[Records for the task]
Each row of a before or after table is a point. The points were changed in one or more steps. Then noise was added and the rows were shuffled. The steps act on columns, c1 being the first. Name the steps. A step turns or swaps two columns, mirrors them in a line or flattens them onto one, adds a multiple of one to another, or multiplies or shifts one. Angles are multiples of 10 degrees, from the lower column toward the higher: turns from -170 to 170, lines from 10 to 170 but not 90. Use the fewest steps. Two steps may share a column if one is a turn and the other turns, adds or multiplies; they go together, in the order done. Otherwise the lowest column goes first.

Before, 14 rows:
[[ -25   -7]
 [ -48   68]
 [  -5   37]
 [  10   74]
 [ -16   -8]
 [  13  -42]
 [ -35  -18]
 [-112   69]
 [ -27   24]
 [ -10   29]
 [  19  -33]
 [ -76  -24]
 [  11   53]
 [   2    1]]
After (14 x 2):
[[   1   40]
 [  -7   36]
 [  -4  -32]
 [  26  -83]
 [ -32  -48]
 [  39    8]
 [  23  -31]
 [  14    1]
 [  -5   -9]
 [  -8  -34]
 [  83 -105]
 [ -35  -63]
 [  28   -3]
 [  82   -2]]
Steps: turn c1 and c2 by 160 degrees

Before (10 x 6):
[[-35  -5 -50  91  33  34]
 [-21  27 -35  65  -8  57]
 [ 31   7  37  35 -17  26]
 [-54 -20  22 -32 -18  58]
 [-17 -57  34 -20  -6  56]
 [ 26  26  58  -5  29  54]
 [  6 -27  23 -10 -20  67]
 [ 48   6  86  50  34  40]
 [-48  -1   3  77  12  74]
 [ 32  46  51  57   1   4]]
After (10 x 6):
[[ 41  29  39  22 -30  -7]
 [ -2 -29 -49  97 -21  43]
 [  3 -21  23 -11 -69   5]
 [ 62  41  86  31 -25  46]
 [  3  12 -34  68 -56  11]
 [ 22  43  57 -13 -39  45]
 [ 51  67  52  41  -3   2]
 [-23 -68  34 -13 -54  13]
 [-63 -58  21 -11 -59   5]
 [-18 -35   2  88 -65  36]]
Steps: add 0.7 times c1 to c2; turn c1 and c4 by -20 degrees; turn c5 and c6 by 70 degrees

Before:
[[-28  83  72 -14 -23  42  50 -11  32]
 [ 27 -15 -20   9  -5  32  16  -1 -53]
 [-10  88  67  -3 -51 -14 -30  40 -17]
 [ 19  -7 -11  47  12  56 -44  -3 -72]
 [ 22 -18 -28 -81  91  21 -26 -10  38]
 [-32  -5 -26   0  89  36 -23 -20  49]
 [ 40 -41  51  11 -81  31 -14 -39 -12]
 [ 46  17   8  35 -23  13  -6 -46   7]
 [ 53 -71  63  46   3  23  12 -28 -17]
 [ -9  95  61  25 -39 -25  18  22   7]
 [ 92 -14   5  47 -21  44  18  39 -26]
 [-21  89  23  -7  24 -27  -5 -53 -36]
 [ 13 -44  -3  23 -42  10  -6 -23   7]
 [ 34  10 -30 -62 119  67 -58 -38  68]]
After (14 x 9):
[[ -53  -22    8   51  -26   34  -18   83  -11]
 [  73  113   -7   74  -10   40  -16   26   30]
 [  11   72   -6   22  -59  -26   17  -14  -33]
 [ -79   59  -58  -29  -63   66   27 -109   66]
 [ -11   80   -4   68   54  -13   28   42  -18]
 [  28   77   24   61   32  -26   -5   30   13]
 [ -48  -55   48   66  -28   19  -49    2  -11]
 [ -47   -5  -81  -21  -24   22    5  -88   44]
 [  14   23   -3  -29  -33   43   38  -84   46]
 [ -17  -38   24   -6  -16    9   -4   49    7]
 [ -78   15   51    7   42   45  -78   16  -26]
 [ -10    7    9  -17    5   36  -33    8  -57]
 [ -51   34   52   -5   -6   51   24  -11  -66]
 [ -45   23   38    9  -40    8  -23   32    8]]
Steps: turn c1 and c7 by -140 degrees; multiply c1 by 1.3; add 0.7 times c6 to c2; swap c3 and c4; turn c5 and c8 by -100 degrees

Before:
[[ -22   48  -10   -6   52   15    1   14   -3   14  -87    2   22    2]
 [  11   92   24   22   -1   44    1  -36   -9   43  -48    2    6  -36]
 [ -11   39   15  -10  -17   38  -83  -13   -2  -34   -1  -34   -8  -48]
 [ -32   20  -28   40  -22  -66  -18  -33  -43   35   -8  -14  -16  -58]
 [ -11   41   28  -12  -24   21  -34  -14  -19   15  -63   32   53    1]
 [  20   16  -11    1  -55  -39  -26   17    9   31  -34  -54  -83   29]
 [  -5  -57   32   27    3   23   55 -121   27  -16   -1   14  -45  -46]
 [   2  -64   74    2   10   21  -21  -60   60   65  -60    5   27   -6]
 [  -8   10    7   29    1   -3  -64  -33   -5  -13  -17   -3    6   27]
 [ -26  -17    3    5   37  103  -27   23   -6    6   47   16   64    6]]
After, 10 rows:
[[ -10   39   34  -25  -29  -19   11    4   18   15  -15   46   44   -7]
 [  -5  -58 -111   27  -75   15   40  -94  -41  -17   12  -40  -47  -33]
 [  20   16   60   37  -32  -38  -60   49    0   31  -35   -5  -65   30]
 [ -12   38   16    4  -21   23  -72    1  -15  -33   16   56   -3  -46]
 [   1  -64   -4  -12  -31  -18   -6  -54  -58   65  -16   19   19   15]
 [ -21   47  -44  -11   46  -33    1  -22    2   15  -27    1   19    1]
 [ -24  -17   -7  -25   43   83    2   -7    7    6   71   31   44    3]
 [  12   91  -17    1  -24    0    2  -27   -6   43    0    1   -5  -36]
 [ -31   22  -44   16  -40  -44  -22  -13   18   35  -35   10  -30  -69]
 [  -8   10  -32    4  -22   -9  -32  -27   14  -12   -9   52   -8   24]]
Steps: turn c5 and c8 by -40 degrees; add 1.5 times c8 to c3; flatten c4 and c13 onto the line at 120 degrees; flatten c6 and c11 onto the line at 40 degrees; turn c7 and c12 by -60 degrees; mirror c9 and c14 in the line at 80 degrees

[What you are asked to do] What is needed is an exact repetition of all the entries above.

[Output of the task]
Each row of a before or after table is a point. The points were changed in one or more steps. Then noise was added and the rows were shuffled. The steps act on columns, c1 being the first. Name the steps. A step turns or swaps two columns, mirrors them in a line or flattens them onto one, adds a multiple of one to another, or multiplies or shifts one. Angles are multiples of 10 degrees, from the lower column toward the higher: turns from -170 to 170, lines from 10 to 170 but not 90. Use the fewest steps. Two steps may share a column if one is a turn and the other turns, adds or multiplies; they go together, in the order done. Otherwise the lowest column goes first.

Before, 14 rows:
[[ -25   -7]
 [ -48   68]
 [  -5   37]
 [  10   74]
 [ -16   -8]
 [  13  -42]
 [ -35  -18]
 [-112   69]
 [ -27   24]
 [ -10   29]
 [  19  -33]
 [ -76  -24]
 [  11   53]
 [   2    1]]
After (14 x 2):
[[   1   40]
 [  -7   36]
 [  -4  -32]
 [  26  -83]
 [ -32  -48]
 [  39    8]
 [  23  -31]
 [  14    1]
 [  -5   -9]
 [  -8  -34]
 [  83 -105]
 [ -35  -63]
 [  28   -3]
 [  82   -2]]
Steps: turn c1 and c2 by 160 degrees

Before (10 x 6):
[[-35  -5 -50  91  33  34]
 [-21  27 -35  65  -8  57]
 [ 31   7  37  35 -17  26]
 [-54 -20  22 -32 -18  58]
 [-17 -57  34 -20  -6  56]
 [ 26  26  58  -5  29  54]
 [  6 -27  23 -10 -20  67]
 [ 48   6  86  50  34  40]
 [-48  -1   3  77  12  74]
 [ 32  46  51  57   1   4]]
After (10 x 6):
[[ 41  29  39  22 -30  -7]
 [ -2 -29 -49  97 -21  43]
 [  3 -21  23 -11 -69   5]
 [ 62  41  86  31 -25  46]
 [  3  12 -34  68 -56  11]
 [ 22  43  57 -13 -39  45]
 [ 51  67  52  41  -3   2]
 [-23 -68  34 -13 -54  13]
 [-63 -58  21 -11 -59   5]
 [-18 -35   2  88 -65  36]]
Steps: add 0.7 times c1 to c2; turn c1 and c4 by -20 degrees; turn c5 and c6 by 70 degrees

Before:
[[-28  83  72 -14 -23  42  50 -11  32]
 [ 27 -15 -20   9  -5  32  16  -1 -53]
 [-10  88  67  -3 -51 -14 -30  40 -17]
 [ 19  -7 -11  47  12  56 -44  -3 -72]
 [ 22 -18 -28 -81  91  21 -26 -10  38]
 [-32  -5 -26   0  89  36 -23 -20  49]
 [ 40 -41  51  11 -81  31 -14 -39 -12]
 [ 46  17   8  35 -23  13  -6 -46   7]
 [ 53 -71  63  46   3  23  12 -28 -17]
 [ -9  95  61  25 -39 -25  18  22   7]
 [ 92 -14   5  47 -21  44  18  39 -26]
 [-21  89  23  -7  24 -27  -5 -53 -36]
 [ 13 -44  -3  23 -42  10  -6 -23   7]
 [ 34  10 -30 -62 119  67 -58 -38  68]]
After (14 x 9):
[[ -53  -22    8   51  -26   34  -18   83  -11]
 [  73  113   -7   74  -10   40  -16   26   30]
 [  11   72   -6   22  -59  -26   17  -14  -33]
 [ -79   59  -58  -29  -63   66   27 -109   66]
 [ -11   80   -4   68   54  -13   28   42  -18]
 [  28   77   24   61   32  -26   -5   30   13]
 [ -48  -55   48   66  -28   19  -49    2  -11]
 [ -47   -5  -81  -21  -24   22    5  -88   44]
 [  14   23   -3  -29  -33   43   38  -84   46]
 [ -17  -38   24   -6  -16    9   -4   49    7]
 [ -78   15   51    7   42   45  -78   16  -26]
 [ -10    7    9  -17    5   36  -33    8  -57]
 [ -51   34   52   -5   -6   51   24  -11  -66]
 [ -45   23   38    9  -40    8  -23   32    8]]
Steps: turn c1 and c7 by -140 degrees; multiply c1 by 1.3; add 0.7 times c6 to c2; swap c3 and c4; turn c5 and c8 by -100 degrees

Before:
[[ -22   48  -10   -6   52   15    1   14   -3   14  -87    2   22    2]
 [  11   92   24   22   -1   44    1  -36   -9   43  -48    2    6  -36]
 [ -11   39   15  -10  -17   38  -83  -13   -2  -34   -1  -34   -8  -48]
 [ -32   20  -28   40  -22  -66  -18  -33  -43   35   -8  -14  -16  -58]
 [ -11   41   28  -12  -24   21  -34  -14  -19   15  -63   32   53    1]
 [  20   16  -11    1  -55  -39  -26   17    9   31  -34  -54  -83   29]
 [  -5  -57   32   27    3   23   55 -121   27  -16   -1   14  -45  -46]
 [   2  -64   74    2   10   21  -21  -60   60   65  -60    5   27   -6]
 [  -8   10    7   29    1   -3  -64  -33   -5  -13  -17   -3    6   27]
 [ -26  -17    3    5   37  103  -27   23   -6    6   47   16   64    6]]
After, 10 rows:
[[ -10   39   34  -25  -29  -19   11    4   18   15  -15   46   44   -7]
 [  -5  -58 -111   27  -75   15   40  -94  -41  -17   12  -40  -47  -33]
 [  20   16   60   37  -32  -38  -60   49    0   31  -35   -5  -65   30]
 [ -12   38   16    4  -21   23  -72    1  -15  -33   16   56   -3  -46]
 [   1  -64   -4  -12  -31  -18   -6  -54  -58   65  -16   19   19   15]
 [ -21   47  -44  -11   46  -33    1  -22    2   15  -27    1   19    1]
 [ -24  -17   -7  -25   43   83    2   -7    7    6   71   31   44    3]
 [  12   91  -17    1  -24    0    2  -27   -6   43    0    1   -5  -36]
 [ -31   22  -44   16  -40  -44  -22  -13   18   35  -35   10  -30  -69]
 [  -8   10  -32    4  -22   -9  -32  -27   14  -12   -9   52   -8   24]]
Steps: turn c5 and c8 by -40 degrees; add 1.5 times c8 to c3; flatten c4 and c13 onto the line at 120 degrees; flatten c6 and c11 onto the line at 40 degrees; turn c7 and c12 by -60 degrees; mirror c9 and c14 in the line at 80 degrees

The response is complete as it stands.